__Exercise requirements__:
Restrict the output to the lines below starting at the one that contains "top k neurons: the" and ending at the one that contains "input [-1,8,7,4,6], class", and restate them word for word, both ends included.

__Items listed in a dataset__:
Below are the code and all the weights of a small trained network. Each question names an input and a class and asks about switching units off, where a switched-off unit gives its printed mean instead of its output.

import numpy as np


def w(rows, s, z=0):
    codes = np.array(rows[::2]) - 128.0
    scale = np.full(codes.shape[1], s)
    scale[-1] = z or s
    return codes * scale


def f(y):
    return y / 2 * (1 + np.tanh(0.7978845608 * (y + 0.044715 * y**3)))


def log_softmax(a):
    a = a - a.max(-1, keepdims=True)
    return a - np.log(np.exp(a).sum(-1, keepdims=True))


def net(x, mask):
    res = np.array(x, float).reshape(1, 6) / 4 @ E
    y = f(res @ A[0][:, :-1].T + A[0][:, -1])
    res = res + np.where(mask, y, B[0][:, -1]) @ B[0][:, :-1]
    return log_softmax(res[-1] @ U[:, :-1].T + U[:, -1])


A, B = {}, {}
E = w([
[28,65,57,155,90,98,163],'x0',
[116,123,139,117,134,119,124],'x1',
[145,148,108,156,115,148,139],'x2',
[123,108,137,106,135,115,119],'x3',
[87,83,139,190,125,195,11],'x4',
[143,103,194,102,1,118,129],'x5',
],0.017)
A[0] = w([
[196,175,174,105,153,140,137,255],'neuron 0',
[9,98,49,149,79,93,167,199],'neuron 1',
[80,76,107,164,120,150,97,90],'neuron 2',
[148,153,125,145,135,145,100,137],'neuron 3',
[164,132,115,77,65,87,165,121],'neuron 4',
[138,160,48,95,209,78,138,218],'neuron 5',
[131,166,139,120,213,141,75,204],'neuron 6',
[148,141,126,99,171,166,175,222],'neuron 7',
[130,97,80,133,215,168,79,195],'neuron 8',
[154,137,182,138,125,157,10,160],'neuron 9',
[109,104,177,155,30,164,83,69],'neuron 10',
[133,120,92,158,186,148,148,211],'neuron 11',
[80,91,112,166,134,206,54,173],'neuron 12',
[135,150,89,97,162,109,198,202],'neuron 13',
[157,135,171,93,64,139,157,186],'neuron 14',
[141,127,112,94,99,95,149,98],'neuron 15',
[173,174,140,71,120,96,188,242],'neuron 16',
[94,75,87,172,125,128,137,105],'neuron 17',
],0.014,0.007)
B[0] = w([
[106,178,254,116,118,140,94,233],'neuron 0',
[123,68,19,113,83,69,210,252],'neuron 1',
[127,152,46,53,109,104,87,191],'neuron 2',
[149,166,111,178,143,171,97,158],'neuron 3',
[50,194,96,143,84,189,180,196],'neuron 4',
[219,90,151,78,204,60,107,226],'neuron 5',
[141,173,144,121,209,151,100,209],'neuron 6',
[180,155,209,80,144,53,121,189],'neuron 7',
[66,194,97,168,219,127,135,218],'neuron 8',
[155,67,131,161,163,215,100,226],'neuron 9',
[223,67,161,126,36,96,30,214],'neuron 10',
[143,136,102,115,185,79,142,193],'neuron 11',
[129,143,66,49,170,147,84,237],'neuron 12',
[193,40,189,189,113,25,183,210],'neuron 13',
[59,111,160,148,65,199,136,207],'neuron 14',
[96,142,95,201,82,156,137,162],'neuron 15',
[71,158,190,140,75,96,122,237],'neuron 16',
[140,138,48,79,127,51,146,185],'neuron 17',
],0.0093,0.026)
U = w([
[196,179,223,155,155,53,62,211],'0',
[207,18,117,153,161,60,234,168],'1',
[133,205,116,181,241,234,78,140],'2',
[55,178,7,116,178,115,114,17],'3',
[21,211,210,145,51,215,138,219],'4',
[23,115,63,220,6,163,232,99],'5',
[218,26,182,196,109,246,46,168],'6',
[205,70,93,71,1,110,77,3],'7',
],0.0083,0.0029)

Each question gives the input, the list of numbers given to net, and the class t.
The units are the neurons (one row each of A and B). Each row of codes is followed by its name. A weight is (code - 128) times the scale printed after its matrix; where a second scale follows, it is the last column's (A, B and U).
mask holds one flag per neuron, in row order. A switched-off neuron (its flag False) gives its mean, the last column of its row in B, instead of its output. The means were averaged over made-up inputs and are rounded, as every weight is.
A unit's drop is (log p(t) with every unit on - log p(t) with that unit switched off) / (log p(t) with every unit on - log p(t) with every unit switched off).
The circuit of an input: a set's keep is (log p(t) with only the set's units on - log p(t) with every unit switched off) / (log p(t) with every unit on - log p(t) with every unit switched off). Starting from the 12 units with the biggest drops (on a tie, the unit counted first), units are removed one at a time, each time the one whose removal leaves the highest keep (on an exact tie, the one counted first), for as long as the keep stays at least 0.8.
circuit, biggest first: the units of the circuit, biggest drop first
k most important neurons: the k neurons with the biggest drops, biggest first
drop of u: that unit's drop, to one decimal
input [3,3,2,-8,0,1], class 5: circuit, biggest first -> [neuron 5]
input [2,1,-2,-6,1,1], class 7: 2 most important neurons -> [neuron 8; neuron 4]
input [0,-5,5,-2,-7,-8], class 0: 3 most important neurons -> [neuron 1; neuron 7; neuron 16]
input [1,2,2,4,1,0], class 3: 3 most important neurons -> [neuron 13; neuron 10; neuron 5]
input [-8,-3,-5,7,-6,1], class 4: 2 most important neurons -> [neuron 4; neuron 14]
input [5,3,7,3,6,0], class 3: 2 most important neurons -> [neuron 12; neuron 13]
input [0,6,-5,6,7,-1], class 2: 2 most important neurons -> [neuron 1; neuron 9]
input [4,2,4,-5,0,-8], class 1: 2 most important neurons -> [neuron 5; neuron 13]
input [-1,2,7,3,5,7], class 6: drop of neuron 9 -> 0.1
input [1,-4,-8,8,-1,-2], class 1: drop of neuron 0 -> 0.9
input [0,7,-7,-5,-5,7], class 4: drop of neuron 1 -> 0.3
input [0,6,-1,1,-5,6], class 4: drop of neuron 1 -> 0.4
...
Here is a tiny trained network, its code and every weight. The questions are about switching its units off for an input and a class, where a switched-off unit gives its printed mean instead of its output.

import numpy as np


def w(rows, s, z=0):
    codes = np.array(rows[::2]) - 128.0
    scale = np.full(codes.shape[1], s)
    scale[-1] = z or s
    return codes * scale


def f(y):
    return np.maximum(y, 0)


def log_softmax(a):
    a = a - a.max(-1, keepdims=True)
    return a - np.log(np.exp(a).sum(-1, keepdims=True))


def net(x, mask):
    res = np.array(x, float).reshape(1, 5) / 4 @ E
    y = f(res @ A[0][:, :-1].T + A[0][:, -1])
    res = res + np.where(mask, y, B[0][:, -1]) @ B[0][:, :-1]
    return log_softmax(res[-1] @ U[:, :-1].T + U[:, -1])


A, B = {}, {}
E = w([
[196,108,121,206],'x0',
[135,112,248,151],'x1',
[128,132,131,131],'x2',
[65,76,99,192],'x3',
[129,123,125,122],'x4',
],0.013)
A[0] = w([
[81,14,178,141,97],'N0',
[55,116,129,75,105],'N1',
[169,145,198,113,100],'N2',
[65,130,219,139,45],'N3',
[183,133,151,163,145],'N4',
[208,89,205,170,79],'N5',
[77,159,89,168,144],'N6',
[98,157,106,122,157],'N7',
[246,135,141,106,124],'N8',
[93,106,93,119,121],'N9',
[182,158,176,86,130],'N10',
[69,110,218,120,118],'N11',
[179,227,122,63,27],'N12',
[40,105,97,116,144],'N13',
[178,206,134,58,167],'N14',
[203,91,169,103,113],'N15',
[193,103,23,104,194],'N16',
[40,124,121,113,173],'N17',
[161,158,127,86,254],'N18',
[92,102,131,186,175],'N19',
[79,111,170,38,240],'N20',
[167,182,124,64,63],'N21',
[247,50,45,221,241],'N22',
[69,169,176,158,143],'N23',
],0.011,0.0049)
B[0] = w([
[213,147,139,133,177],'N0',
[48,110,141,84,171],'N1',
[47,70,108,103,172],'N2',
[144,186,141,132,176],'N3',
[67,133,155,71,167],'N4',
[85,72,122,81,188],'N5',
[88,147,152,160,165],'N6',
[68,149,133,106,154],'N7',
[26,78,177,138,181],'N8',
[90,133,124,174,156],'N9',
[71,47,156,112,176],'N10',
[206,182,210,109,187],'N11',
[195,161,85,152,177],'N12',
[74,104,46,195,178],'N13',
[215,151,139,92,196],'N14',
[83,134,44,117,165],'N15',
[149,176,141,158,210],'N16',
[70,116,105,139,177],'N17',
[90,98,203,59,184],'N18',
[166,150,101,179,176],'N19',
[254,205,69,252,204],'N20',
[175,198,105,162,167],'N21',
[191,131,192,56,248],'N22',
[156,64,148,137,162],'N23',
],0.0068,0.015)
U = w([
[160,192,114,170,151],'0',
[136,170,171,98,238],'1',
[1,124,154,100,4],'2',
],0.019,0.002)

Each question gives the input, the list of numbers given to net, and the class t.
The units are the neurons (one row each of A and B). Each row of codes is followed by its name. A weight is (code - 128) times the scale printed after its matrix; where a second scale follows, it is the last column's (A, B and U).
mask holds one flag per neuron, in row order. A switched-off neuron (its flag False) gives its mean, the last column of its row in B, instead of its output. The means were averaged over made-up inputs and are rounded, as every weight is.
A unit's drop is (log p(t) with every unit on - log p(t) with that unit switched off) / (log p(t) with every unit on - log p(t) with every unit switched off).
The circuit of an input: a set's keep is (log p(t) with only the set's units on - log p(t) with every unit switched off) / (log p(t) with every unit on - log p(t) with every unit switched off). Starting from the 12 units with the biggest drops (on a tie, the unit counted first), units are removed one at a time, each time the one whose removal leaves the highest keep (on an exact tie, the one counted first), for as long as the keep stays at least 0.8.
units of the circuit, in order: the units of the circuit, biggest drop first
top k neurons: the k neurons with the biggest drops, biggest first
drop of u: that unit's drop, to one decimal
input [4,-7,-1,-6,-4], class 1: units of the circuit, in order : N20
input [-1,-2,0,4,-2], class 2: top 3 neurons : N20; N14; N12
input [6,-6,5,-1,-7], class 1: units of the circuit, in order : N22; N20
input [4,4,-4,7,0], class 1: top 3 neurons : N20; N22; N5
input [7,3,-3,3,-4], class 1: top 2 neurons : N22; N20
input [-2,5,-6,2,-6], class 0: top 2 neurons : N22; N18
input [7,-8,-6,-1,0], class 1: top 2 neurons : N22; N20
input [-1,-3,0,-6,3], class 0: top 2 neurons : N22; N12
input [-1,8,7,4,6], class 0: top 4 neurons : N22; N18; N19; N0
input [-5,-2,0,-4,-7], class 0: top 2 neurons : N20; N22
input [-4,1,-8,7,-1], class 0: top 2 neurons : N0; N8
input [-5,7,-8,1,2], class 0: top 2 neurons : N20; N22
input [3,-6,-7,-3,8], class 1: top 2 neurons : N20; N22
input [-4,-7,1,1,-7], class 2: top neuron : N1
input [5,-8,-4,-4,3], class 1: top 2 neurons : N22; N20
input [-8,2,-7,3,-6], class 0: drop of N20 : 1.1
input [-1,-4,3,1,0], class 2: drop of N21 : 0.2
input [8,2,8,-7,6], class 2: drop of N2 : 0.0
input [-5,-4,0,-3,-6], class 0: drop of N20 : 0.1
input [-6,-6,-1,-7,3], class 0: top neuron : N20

__Written answer__:
top k neurons: the k neurons with the biggest drops, biggest first
drop of u: that unit's drop, to one decimal
input [4,-7,-1,-6,-4], class 1: units of the circuit, in order : N20
input [-1,-2,0,4,-2], class 2: top 3 neurons : N20; N14; N12
input [6,-6,5,-1,-7], class 1: units of the circuit, in order : N22; N20
input [4,4,-4,7,0], class 1: top 3 neurons : N20; N22; N5
input [7,3,-3,3,-4], class 1: top 2 neurons : N22; N20
input [-2,5,-6,2,-6], class 0: top 2 neurons : N22; N18
input [7,-8,-6,-1,0], class 1: top 2 neurons : N22; N20
input [-1,-3,0,-6,3], class 0: top 2 neurons : N22; N12
input [-1,8,7,4,6], class 0: top 4 neurons : N22; N18; N19; N0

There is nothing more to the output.